(Saved data entries)
M: 95; 64; 105; 108; 110
Z: 94; 115; 50; 87; 62
W: 106; 104; 108; 64; 23
P: 120; 129; 64; 133; 95
C: 121; 87; 128; 37; 66
J: 29; 115; 134; 83; 113
X: 94; 115; 50; 95; 62
G: 81; 90; 41; 180; 168
find: 95; 62  X
key -> tag
95 -> K_735
105 -> K_548
64 -> K_141
134 -> K_644
key M 2:   K_548
find: 115; 50; 87; 62  Z
find: 104; 108  W
find: 81; 90; 41; 180; 168  G
find: 129; 64  P
find: 106; 104; 108; 64; 23  W

mufo: 68; 108; 95; 121; 72; 64
lep: 68; 108; 95; 121; 111; 64
Foruf: 84; 122; 82; 125; 75; 100
dapil: 92; 75; 100; 121; 33; 69
tusek: 110; 95; 121; 72; 132; 117
find: 33; 69  dapil
Table of tags by key:
68 -> K_557
121 -> K_882
84 -> K_189
92 -> K_923
key dapil 0:   K_923
find: 68; 108; 95; 121; 111; 64  lep
find: 122; 82; 125  Foruf
find: 68; 108; 95; 121; 72; 64  mufo
find: 108; 95; 121; 72  mufo
find: 84; 122; 82; 125; 75; 100  Foruf

S: 89; 134; 107; 27; 104; 69; 101
D: 134; 27; 107; 104; 89; 69; 101
T: 89; 134; 107; 15; 104; 69; 104
find: 89; 134; 107; 27; 104  S
find: 134; 107; 15  T

Suz: 162; 161; 68; 71; 113; 175; 81; 88; 80; 136; 122
tukis: 109; 100; 154; 85; 105; 65; 88; 131; 71; 136; 156
Tigur: 68; 161; 162; 71; 158; 126; 166; 143; 68; 149; 136
tad: 120; 100; 103; 93; 113; 175; 81; 88; 80; 149; 122
ven: 130; 76; 73; 101; 113; 164; 67; 88; 89; 122; 92
tags:
67 -> K_670
158 -> K_67
72 -> K_784
89 -> K_722
157 -> K_184
71 -> K_80
68 -> K_871
key Tigur 8:   K_871
find: 68; 161; 162; 71  Tigur
find: 120; 100; 103; 93; 113; 175; 81; 88; 80; 149; 122  tad
find: 109; 100; 154; 85; 105; 65; 88; 131; 71; 136; 156  tukis
find: 162; 71; 158; 126; 166; 143; 68; 149; 136  Tigur

bazo: 102; 130; 46; 130; 95; 88; 121; 88; 174; 70
reto: 79; 91; 104; 130; 136; 88; 121; 88; 118; 85
Sus: 79; 129; 104; 130; 136; 88; 121; 88; 110; 93
nefo: 79; 91; 104; 130; 136; 88; 121; 88; 110; 85
famu: 79; 91; 126; 103; 136; 121; 30; 96; 39; 85
melut: 79; 91; 104; 130; 134; 88; 135; 88; 110; 86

Work request - Which lines hold the word "mufo"? Return all of them from the records above.

Result for this exercise -
mufo: 68; 108; 95; 121; 72; 64
find: 68; 108; 95; 121; 72; 64  mufo
find: 108; 95; 121; 72  mufo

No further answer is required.